**YOUR OBJECTIVE:** Here are the records. Write out exactly the lines between the one holding "26] = (162)" and the one holding "shift +1: [10", inclusive.

**INPUT:**
[ -4 -15 -42 -47   4 -54 -44  59] = (12)
[ 24  80  28 -27 -52  22  56  26] = (162)
[-59 -62 -10  27 -13  35  49 -22] = (66)
[ 10  71   2 -12 -24  42  23 -60] = (64)
[-31 -90 -42  -2  16 -26  16  10] = (191)
[31 52 66 37 16 49 16  5] = (152)
[ 24  80  28 -27 -58 -19 -17   5] = (186)
[ 45   4  41  42 -13 -47 -57 -28] = (199)
[ 66 -43  28  27  38 -47  23  37] = (195)
[24 80 28 24 24 24 28 28] = (14)
[ 59  42  -4 -22  27 -40 -57  15] = (119)
shift +1: [10 71  2]
[11 72  3]
howmany (14): [28]
3
shift -1: [24]
[23]
shift -1: [-22  27 -40 -57]
[-23  26 -41 -58]

[ 24  24   4   0  28  61  59  15 -34 -49 -29 -10 -18 -37 -34  -5] : (66)
[-48 -39 -15 -11 -29 -40 -20  14  27  13  -1  13  50  66  38 -15] : (12)
[-43 -45 -22 -10 -24 -40 -40   5  26  18   0   6  40  66  18 -40] : (14)
[-47 -39 -15 -11 -30 -39 -19  14  27  13  -2  13  49  66  37 -16] : (191)
[ -1  19  55  64  29 -24 -48 -35 -13 -13 -33 -39 -14  19  27   9] : (186)
[ 19  26   9  -2  19  55  64  28 -24 -49 -35 -13 -14 -33 -38 -13] : (119)
[-47 -39 -15 -11 -30 -39 -19  14  27  13 -41 -17 -12 -28 -40 -23] : (162)
[ 63  56   9 -37 -47 -25 -10 -21 -38 -32  -1  25  21   2   2  33] : (64)
[ 66  39 -14 -47 -40 -16 -11 -29 -40 -21  13  27  14  -2  12  48] : (195)
[ 63  56   9 -37 -47 -25 -10 -21 -38 -32  -1  25  21   2   2  24] : (152)
[-22 -48 -37 -13 -13 -33 -39 -16 -41  27  10  -2  18  54  66  31] : (168)
[-39 -20  13  28  14  -2  12  48  66  38 -14 -47 -40 -17 -11 -29] : (199)
howmany (14): [-39]
0
shift +1: [49 66]
[50 67]
shift -1: [27]
[26]

[-41 -18   1  -7  -2 -49  -1  12   0  -4 -34  -3 -21 -23 -14  30  -2  12
 -50 -17   8  -5  -2 -24  13  -7  -4  -5 -40  -7  -6  -3 -40  -4] = (64)
[ 38 -23  10  29  27   2  -2 -54   0  36  31  35  35  30  28 -41   3  -6
  32 -11  -1  12  26  44 -27 -32   0  -8  -5  20 -40 -18  -4  -1] = (168)
[-35  40 -30 -15  24 -30 -30 -38 -30  26 -17  25 -24  21 -41  -3 -23  14
 -18 -30  17 -15  11  19 -15 -41 -55 -67 -15 -39 -36 -30 -36 -21] = (199)
[-36  18  32 -10 -15  50 -41  80 -54 -54 -44 -44   8 -43   5 -14 -62 -81
  30  82   8 -33 -10 -55 -39  78  42  33  39 -31  11 -33  13 -62] = (66)
[  8   6  29  61  17 -25 -46 -50  -1  47 -42  39  23 -19  45 -58   6  -1
  16 -25 -44  55  22   8 -25 -41  34  13 -20 -17 -32 -40 -42   7] = (195)
[-52  20  19 -20  45 -38 -29 -45 -39  45  -8  45  -3  37 -50 -10 -19  26
  -9 -28  16 -16  32  37 -21 -55 -70 -86 -18 -12 -47 -41 -43 -40] = (12)
[-45  46  19 -12  45 -51 -32 -55 -50  52 -12  49 -12  45 -50  -5 -26  28
 -14 -35 -34 -21  27  45 -21 -63 -71 -91 -16 -30 -54 -42 -51 -30] = (191)
[-43  35  16 -16  38 -35 -32 -44 -43  39 -12  39 -11  31 -46 -10 -22  21
  -9 -28  16 -17  24  32 -21 -50  32  -9 -13 -26  32 -38 -39 -32] = (186)
[-22 -16 -84 -71 -69 -44  66  12  46 -48  14 -57 -59   1 -70  72  32  59
 -78 -49  -2 -84 -73 -18  74 -27 -44 -18 -15  21  49  65   6  46] = (162)
[ 25 -21 -36 -31  -9  16  25  -5  33 -18  35 -13 -40  -7 -16  27  39  26
 -27 -34  36 -42  -5 -16  42  12 -39 -11 -19  -2  29  43  38  28] = (152)
[-27 -28 -50 -33 -34 -64  17 -32  18 -12 -13 -19 -40 -10 -42  21  16  37
 -66 -62 -13 -48 -37 -11  26 -53 -39 -30 -44   0  -4  14 -34  19] = (119)
shift +1: [-39 -36]
[-38 -35]
howmany (199): [-30]
6
howmany (195): [-26]
0
howmany (66): [-33]
2
howmany (186): [31]
1
shift +1: [-28  16]
[-27  17]

[ 43  69  40 -46  13  26] -> (186)
[-34 -41  20 -38  40  20] -> (162)
[ 13 -30  -8 -25  28 -41] -> (14)
[ -9  -9 -30  -9   7   7] -> (152)
shift -1: [ -9 -30]
[-10 -31]
howmany (152): [-9]
3

[-12 -35  11 -36   9   7] : (119)
[-22  53 -12  30  -6  -2] : (195)
[-26  56 -39 -23   8  29] : (64)
[  3  52 -37   0  37 -14] : (152)
[ 51 -52  30 -28 -14  22] : (199)
[ 29 -23  60  15 -54  -5] : (12)
[  8  31 -24  65  18  31] : (191)
[ 22 -63  60 -12  31 -38] : (168)
[ 48 -22  10  36  41  -2] : (186)
shift +1: [ 60 -12]
[ 61 -11]
shift -1: [-63]
[-64]
shift +1: [-12]
[-11]
shift +1: [-23   8]
[-22   9]
shift +1: [ 51 -52  30]
[ 52 -51  31]

[-81  -5 -19  -8   4 -17] = (199)
[ 25  27  -3 -18  -9  55] = (168)
[-29 -18 -18 -28   7  -1] = (186)
[-31  -7  21 -31  -6  13] = (152)
[0 1 1 0 0 0] = (66)
[-30   6 -30 -17  24 -46] = (64)
[ 13  18  14 -21  75  18] = (191)
[  2 -11 -20  18   9 -49] = (12)
[ 33 -15  16  15  -3   5] = (119)
[-49   6 -21   1  -2  29] = (162)
shift +1: [-28]
[-27]
howmany (199): [-18]
0
shift +1: [ -7  21 -31]
[ -6  22 -30]
howmany (66): [0]
4
howmany (152): [-7]
1
howmany (162): [-2]
1

[ -9 -14  18   6  -6 -20  -9  -7  12  -7   9  33 -10 -14 -14   5  -8  -8
  -2  19   4   2  -2  -5   3   3] -> (195)
[ 10   4  -1  -5   8  -6  11  -4  -4   7  -4  -4  -4  14  -2 -10   3   1
   2   3 -15  -3   6   3  -5   9] -> (12)
[-19 -31  34   1 -22 -23  -8 -14  -9  -9  20  71 -20 -28 -29  14 -15 -19
  -1  39   6   7   6 -12 -19   7] -> (119)
howmany (119): [-19]
3
shift +1: [4]
[5]
howmany (12): [-4]
5

[ 13 -32 -12 -12 -45  31 -19 -12]  (199)
[  6 -11   5  16 -22  16  28 -55]  (152)
[-39  21  22   7   7 -41 -58   1]  (162)
[-46 -50 -57 -27  75  53   8 -15]  (195)
[ -7  -4   6  -7  -4  25  21 -21]  (12)
[-26 -44  30  -6 -44  -8 -44  -6]  (186)
[-59  44  42  14 -11 -55 -53  -1]  (119)
[-43  54  19   7 -19 -50 -33  -6]  (64)
[ 29 -35  -1  70 -37  49 -18  53]  (14)
[-46 -50 -57 -27 -19  53   8 -15]  (168)
[ 17 -30 -34  21   9  24 -21  29]  (66)
shift +1: [-34  21]
[-33  22]
shift +1: [28]
[29]
howmany (186): [-44]
3
howmany (12): [-8]
0
howmany (199): [-12]
3

[-29   9 -51 -24  13 -19 -27 -12  40  -3 -37  19  55 -46 -51 -43] -> (152)
[ 50   2  42  58  -7  27  43  42 -25 -47  58 -31 -61  42  42  22] -> (168)
[ 50   2  81  58  -7  27  43  33 -25 -47  58 -31 -61  42  65  29] -> (14)
howmany (152): [-51]
2
howmany (168): [42]
4

[ 19  84  15 -11  16  20  32  -3  36 -35  -4  17 -36] : (66)
[-20 -48  20  74 -15  26  36  38   3  54  -8  18   5] : (168)
[-20 -48  20  74 -15  26  36  38   3  54  -8  36  20] : (152)
howmany (152): [20]
2
shift +1: [3]
[4]
shift +1: [ 3 54 -8]
[ 4 55 -7]
shift -1: [36 38  3]
[35 37  2]
shift +1: [-15  26]
[-14  27]

[ 18  22 -23   6  -9   7]  (168)
[ -1 -25 -25  -1 -25 -25]  (66)
[-32 -26  10 -24  12  -1]  (191)
[-32 -74  12 -32 -23 -13]  (64)
[ 12 -24 -54 -39  29   4]  (195)
[-16 -22  -9  22  22  -9]  (12)
howmany (66): [-25]
4
howmany (66): [-24]
0
howmany (12): [-21]
0
howmany (64): [-32]
2
shift +1: [22]
[23]

[-30 -30 -32 -33 -49 -32 -39  11 -45  33] : (66)
[ 30  42 -44  28  34  29  -8  12  -9 -24] : (14)
[-29 -41  35 -17  60  44 -12 -17   4  12] : (12)
[ -5   2 -18 -24 -21 -13 -30  38 -39  21] : (152)
howmany (12): [-17]
2
shift +1: [ -5   2 -18]
[ -4   3 -17]
howmany (66): [-30]
2
shift +1: [-33 -49]
[-32 -48]
howmany (66): [-33]
1

[ 2 -3 66 13  9  3 -6 74] : (199)
[-4 -3 -3 15 -3 15 -3 15] : (66)
[14 68 13 59 20 71 59 15] : (119)
shift -1: [13]
[12]
shift +1: [15]
[16]
howmany (66): [-3]
4
shift +1: [-3 66]
[-2 67]

[ 57 -22 -22 -22 -22] = (12)
[ -4  -5 -22 -22 -22] = (119)
[ 57   8 -39   1  73] = (14)
shift +1: [57  8]
[58  9]
howmany (119): [-5]
1
shift -1: [-22 -22]
[-23 -23]
howmany (12): [-22]
4
shift +1: [-5]
[-4]
howmany (119): [-4]
1

[-13  24 -19  -9  34 -22   8 -35   4  48  21]  (186)
[55 41 41 30 42 45 30 63 48 45 -1]  (119)
[-27  20   8 -10  12 -14   8  -9 -22 -24  10]  (66)
[  2  23  42  11  20  27 -61   9  -4  -4 -17]  (191)
[ 15  32  44   4   2   6 -15  23  -1  11  -6]  (162)
howmany (191): [41]
0
howmany (119): [44]
0
howmany (119): [42]
1
shift +1: [-14]
[-13]
howmany (191): [26]
0

[ 29  -4 -10 -56  53   4 -36  66 -10  -2 -10   1  -5  -9  -6   0  28 -20
 -21 -27  56  19 -25 -15  26  -3   1  37] = (119)
[  4 -10  19  40 -22  -9   4 -19  31  -5  -7  18  -6  -3  -9  12 -14 -18
   8 -17 -26  16  15  -6 -13  21  -1 -12] = (162)
[ 16  -5   6  23 -14  -3  -5 -10  27  -5  -5  21  -6  -8 -10   6 -11 -18
  16 -20 -26   6   5  -7 -18  12  -3  -9] = (186)
[ 48  23  -8 -50  41  17 -44  28   6  -6 -20  -3  -3 -15 -10  -3  30 -15
 -13 -24  46  -8 -15  23  23  -8  13  23] = (14)
[-38  22  14  62 -30  -3  66 -27  -1   8  18  -7  12  23  23  -1 -21  48
   4  65 -30  -8  20  12 -10  -3  -3  -6] = (12)
[ 13  -3   1  17 -18  -1   0  -6  29  -2  -4  20  -5  -9 -10   9  -9 -25
  14 -17 -26   6   5 -10 -13  12  -1 -12] = (199)
[-12 -10  34  57 -26  -3  13 -23  23   0  -7  13  -2   4 -11  17 -16  -5
   2  10 -30   3  -2  -1  57  17  -2 -18] = (152)
[ 51  -7 -12 -50  41  11 -44  37   2  -3 -17  -9  -6 -13 -10  -5  28 -15
 -15 -20  46  -6 -20  17  28  -6  14  34] = (64)
[ 13  -9  -8  -5   6   2 -12  -2  25  -2  -3  13  -6  -9 -13   0   2 -23
  24 -20 -26  -5   0  -6 -18   3  -5  -9] = (191)
[ 29  -8 -10 -50  49   3 -40  71  -6   0 -11   1  -5  -6  -4  -7  33 -20
 -21 -27  56  13 -20 -10  31  -6  -3  40] = (168)
howmany (14): [23]
4
shift +1: [23 -8 13]
[24 -7 14]
howmany (186): [-5]
4
howmany (152): [-2]
3
shift -1: [-24]
[-25]

[ 37  -7 -80  75  23  58] = (119)
[  1  -5   6   0 -26   5] = (66)
[ 20  57  37 -47   1 -42] = (168)
[  7  46  27 -21  10  54] = (195)
[ 20  57  37 -47 -18  38] = (12)
[-92  33 -10 -32  20   4] = (152)
howmany (119): [75]
1
shift +1: [ 57  37 -47]
[ 58  38 -46]

[-15  10 -23   9   4 -30  -2   1  11 -30  -3  26 -30   3  18   3   2 -10
  -3 -42  -2  -8] : (186)
[-51   1 -51   1  30  15  41 -24 -24  20 -24 -27  74 -10  46 -24 -24  74
  46   5  46 -51] : (195)
[  5 -52   5  -3   0 -15  -2 -16   5  -3  -4   8  -3  -4  -5  -4  18   0
  45 -12  -3   1] : (12)
[  8  12   5  -1   0 -18  -1  -2  -5  -8  -3  10  -3   3   6  -1  13  -6
  -3 -15  -3  -5] : (199)
howmany (195): [-24]
5
shift -1: [-51]
[-52]
shift -1: [ 10 -23   9   4]
[  9 -24   8   3]
howmany (195): [46]
3
howmany (195): [-27]
1
howmany (199): [11]
0
howmany (12): [18]
1

[-18 -12  -8  20  12  -7  18   9  -5   9   0 -22  13  -1 -26  16  -1   8
  -5 -12  65  -8 -18  68  17 -12   9  -2  19   3  38  13  19  -7   4   3
  -7] : (186)
[-17 -12 -18  20   6   0  22   9  -5 -13   0 -22  13  -1   4  13  -1   8
  -5 -12 -11   6 -18  -2  17 -12   9  -2  19   3  -9  13  -2  -7   4 -16
  -7] : (12)
[-18 -12  -8  20  12  -7  22  25  -5 -13   0 -22  13  -1 -37  13  -9   8
  -5 -12  -1   6 -18  -2  17 -12   9  -2  19   3  27  13  22  -7 -10  36
 -16] : (195)
[-17 -12  -8  20   6   0  22   9  -5 -13   0 -22  13  -1   4  13  -1   8
  -5 -12 -11   6 -18  -2  17 -12   9  -2  19   3  -9  13  -2  -7   4   3
  -7] : (191)
[-18 -12  -8  20  12   0  22   9  -5 -13   0 -36  13  -1   4   5  -1   8
  -5   8 -44   6 -18  -2   6 -13   9  -2  19   3  -9  13  -2  -7   4   3
  -7] : (199)
[-18 -12  -5  -3  12   0  22   9  -5 -13  -6 -22  13  -1  17  13  -1   8
  -5 -12 -16   6  -6 -40   6 -12   9  10  -2   0  -9  13  -2  -7   4 -16
  -7] : (152)
[-18  85  -8  -3  53  52  -8   4  23 -13   0 -37  13  43  53   5  -1   8
  33 -12 -55  84 -18 -40  17 -12   9  -2  -2  44 -20  13  -2  -7 -10   3
 -16] : (64)
[-18 -12  -8  20  12   0  -8   4  -5 -13   0 -22  13  -1   4  -6  17   8
  13 -12  22   6 -18  -2  17  28   6  -4  19   3  -9  13  34  -5   4   3
  -7] : (162)
[-18 -12  -8  20  12   0  22  34  -5 -13  -6 -37  13  -1   4  13  43   8
  -5  27  -1  36 -18  -2  17 -12   9  -2  19  13 -12  13  -2  -7   4   3
  48] : (14)
[-18 -12  -8  26   6  38  22   8  -5  26   0 -22  13  -1 -37  13  -1  30
  -5 -12  -1  -8  -9  84  17 -13   9  -2  19 -22  -9  25  56  48  40   3
  -5] : (119)
[-18 -12  -8  20  12   0  22   9  -5 -13  57 -22  38  11   4  13  -6   8
  -5 -12 -55   6 -18 -37  11   0   6  -4  19  10 -20  13  -2  -7   4   3
 -11] : (66)
howmany (119): [26]
2
howmany (12): [-7]
2
shift +1: [ 17 -12]
[ 18 -11]
howmany (162): [13]
3
shift -1: [-17]
[-18]

[-10   3  14 -52 -31 -25  35 -20] -> (199)
[-10   3  14 -52 -10  37  34 -33] -> (14)
[ 10  -4   8  42 -62 -17  21   4] -> (191)
[-10   3  14 -52 -31  -2  18 -10] -> (12)
[-19  -8 -12  47 -36 -18 -17  45] -> (66)
shift +1: [-12  47 -36 -18]
[-11  48 -35 -17]
shift +1: [-62 -17]
[-61 -16]

[-27 -78 -67  -4  63  79  34 -39 -81 -59  10  70  77  20 -51 -82  77  22
  75  71  25 -60] -> (152)
[-63 -46 -57  -7  51  55  24  24 -51   8  60 -63  24  55 -41  24  62  33
 -31 -63 -28  37] -> (168)
[ 23  13   1 -10 -21 -31 -38 -40 -38 -33 -25 -15  -1  10  22  31  36  39
  37  32  25  13] -> (162)
[-42 -30  -2  28  40  33   6 -23 -41 -36 -12  18  38  39  16 -13 -38 -40
 -22   8  34  42] -> (119)
[-62 -30  19  57  63  33 -16 -55 -63 -62  12  52  64  39  -8 -50 -64 -42
   5  49  67  45] -> (195)
howmany (152): [77]
2
shift +1: [-30]
[-29]
shift +1: [24 62]
[25 63]
howmany (168): [-63]
3
shift -1: [-51 -82  77]
[-52 -83  76]
howmany (168): [24]
4

[ 43  43 -53  65  43  43  39  44] -> (191)
[ 34  34  69 -41 -61 -65  -8  43] -> (14)
[-50 -59  -5 -50  76 -58 -49  30] -> (152)
[ 20  63 -42 -43 -41  69 -64 -38] -> (199)
shift -1: [-65]
[-66]
howmany (191): [43]
4
howmany (152): [30]
1
howmany (152): [-58]
1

**SOLVED PROBLEM:**
[ 24  80  28 -27 -52  22  56  26] = (162)
[-59 -62 -10  27 -13  35  49 -22] = (66)
[ 10  71   2 -12 -24  42  23 -60] = (64)
[-31 -90 -42  -2  16 -26  16  10] = (191)
[31 52 66 37 16 49 16  5] = (152)
[ 24  80  28 -27 -58 -19 -17   5] = (186)
[ 45   4  41  42 -13 -47 -57 -28] = (199)
[ 66 -43  28  27  38 -47  23  37] = (195)
[24 80 28 24 24 24 28 28] = (14)
[ 59  42  -4 -22  27 -40 -57  15] = (119)
shift +1: [10 71  2]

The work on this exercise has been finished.